The first 5 rows are patterns. Each new row is the sum of 2 different patterns, raised or lowered, with some noise. Before adding, each is slid sideways (what falls off one end comes back at the other) and multiplied by a number that may be negative. Names go in the order of the patterns.
Some rows, each with the names of its patterns after it:
[ 22.1 -12.8 -20.3 -17.8  21.3  10.9   0.2 -17.5  -0.9   7.2  -3.3   6.8
 -16.5  26.3 -21.7 -14.7   3.9  31.9  18.2  -3.0  22.8  15.8   0.2  12.4
   0.4 -21.5  11.0 -11.2   1.1   0.6  32.2 -17.7  -0.4]
(2)
[-10.4   2.2  -7.9  -5.8   7.4 -19.0   2.2  -4.2  25.0  26.4  12.9   1.7
 -10.8  11.0  -7.8 -11.5   1.2 -27.8  -1.6  -3.5   7.3 -13.5  -2.6  10.0
  14.8   3.2 -11.2  20.0   7.1 -25.1 -20.0   1.8 -15.8]
(4)
[-13.3  -3.0  16.3  11.8  -1.1   5.8 -14.8 -14.8   6.0  12.6  -7.7 -12.0
  24.1  25.4  -2.7  16.7  10.1  -7.5   5.9   5.8 -18.1  -5.7  -9.6  -5.2
  -4.3   2.3   7.0   1.8 -14.7  17.5   8.0  -5.6  22.5]
(3)
[  9.9  -9.4 -30.3  13.3   5.3 -16.0  -7.9   2.4  -1.0 -13.0  -3.2  -1.9
  -8.1  -9.6  14.0  12.9 -27.5  -1.0   5.7   4.7  11.0 -22.4   1.8  17.9
   7.8   0.7   9.1  -6.4  13.4   7.7  17.8   5.1 -28.1]
(1)
[  5.7  14.2   7.2 -21.2   2.7  -4.5   4.7  -7.3  11.2   2.7 -16.4 -19.0
 -24.0 -14.9 -17.0  -7.0   4.4  -5.0   3.9  -3.7 -18.0  11.5   0.4  -6.1
   5.6  41.6  16.0 -40.0  16.8  -1.4   7.7  37.3  -3.6]
(0)

New rows, each followed by the names of its patterns:
[-18.0 -33.5  -7.9 -42.7 -22.5   2.8 -37.2 -34.1 -30.5  -4.5   2.3 -20.0
 -33.9 -25.4  -8.6 -23.0 -20.2 -42.6  -1.2 -33.4 -44.1 -21.7  18.4   4.2
 -24.7   5.9  -2.7 -22.3  -7.1 -18.2 -43.4  -3.3 -31.6]
(2) (4)
[ 13.6  30.2  11.6   9.3  -6.2  34.3   4.5 -12.9  26.8  23.4  24.0   2.1
   4.2  12.4  36.6  18.2  14.0  20.2  11.9  27.4  -8.0  31.4  33.4   4.6
 -13.5   3.5   7.5   3.0   4.1   7.7   0.5  15.1  29.6]
(2) (3)
[  7.2  17.3  30.1   9.9  27.2  22.9  21.8   3.9  30.6  47.1  34.9  49.6
  37.9  30.8  29.3  19.2  14.2  13.3  17.8  32.2   7.7  20.8  29.1  16.0
 -23.9  15.3  58.8   2.8  33.6   6.5 -13.7  31.7  21.3]
(3) (0)
[  5.0  19.5  52.0   0.2  27.1  24.2   7.0  -2.0  40.8  12.4  -7.8  34.6
  37.6  47.7   9.8   6.6  13.2  43.4  29.3  -0.6   8.8  16.2  27.4 -10.6
  47.2  32.1  14.0   1.1   7.2  29.5   2.0   8.4  19.9]
(2) (3)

----

TASK TO CARRY OUT
Across the listing above, how many lines include the string "each"? Answer with a single number.

FINISHED TASK
3